Work item
Show, from the records below, all lines that contain the word "kosum".

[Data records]
Small tables with named rows and columns. After each table, cells are looked up by row and column.

dis
cols = boz, razur, togi, lil
rasipib: [2938, 8712, 9259, 7111]
tupo: [5716, 1224, 8614, 6692]
retutun: [4762, 2040, 7777, 7043]
zeneb: [5479, 7281, 1917, 1400]
kogoti: [2796, 4879, 8307, 6163]
pez: [7041, 1084, 4319, 1118]

retutun, lil: 7043
pez, boz: 7041
rasipib, togi: 9259
kogoti, razur: 4879
zeneb, togi: 1917
kogoti, togi: 8307
pez, togi: 4319
pez, lil: 1118

Table digi
columns: nit, garir, poduguz, fod
ridu: [1961, 667, 195, -174]
tuz: [1853, -1248, 215, 85]
nidu: [-3592, -5472, 119, 1407]
buni: [-2915, 2794, 37, 257]
ramigun: [1318, 6611, 105, -838]
fama: [-4317, 244, 30, 783]
vibibe: [116, 1190, 138, 25]
mikoz: [736, -1112, 183, 229]
demusu: [5188, -3041, 327, -166]
fev: [-3708, -3251, 89, 1141]
lunodug: [-166, 384, 141, 168]
faf: [1314, 1049, 172, -129]
fanir: [3563, -3893, 294, 176]

poduguz of faf is 172
garir of ridu is 667
garir of fama is 244
fod of ramigun is -838
poduguz of ramigun is 105
garir of ramigun is 6611
garir of mikoz is -1112
fod of demusu is -166
garir of faf is 1049
poduguz of nidu is 119

teb:
,reb,sov,gapefu,vub,mozamu,riged,banoti,liloro,piv,nup
meresip,189,112,54,152,48,173,127,47,119,108
ralo,51,189,64,181,162,145,50,115,156,133
zus,65,29,180,168,49,26,86,59,106,112
miv,129,97,154,56,182,124,121,63,4,130
metote,84,156,222,152,98,82,74,188,165,131
zir,174,154,63,40,122,35,94,120,156,181
kosum,61,93,20,95,81,121,83,199,54,81
loladus,141,208,181,34,55,103,181,139,49,76
zag,71,118,156,53,165,159,179,107,215,172

metote, liloro => 188
miv, mozamu => 182
zag, gapefu => 156
zag, vub => 53
metote, piv => 165
meresip, nup => 108
zag, piv => 215
zus, reb => 65
loladus, gapefu => 181
kosum, mozamu => 81
zag, liloro => 107
loladus, reb => 141
zus, nup => 112
miv, banoti => 121
meresip, piv => 119
zus, piv => 106
zir, riged => 35
miv, liloro => 63
Which row has the largest banoti? loladus

dutenaz
|  | nifufe | mek | bozurap | nin | takud | vem |
|---|---|---|---|---|---|---|
| zut | 55 | 74 | 114 | 129 | 135 | 89 |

Solution for this problem
kosum,61,93,20,95,81,121,83,199,54,81
kosum, mozamu => 81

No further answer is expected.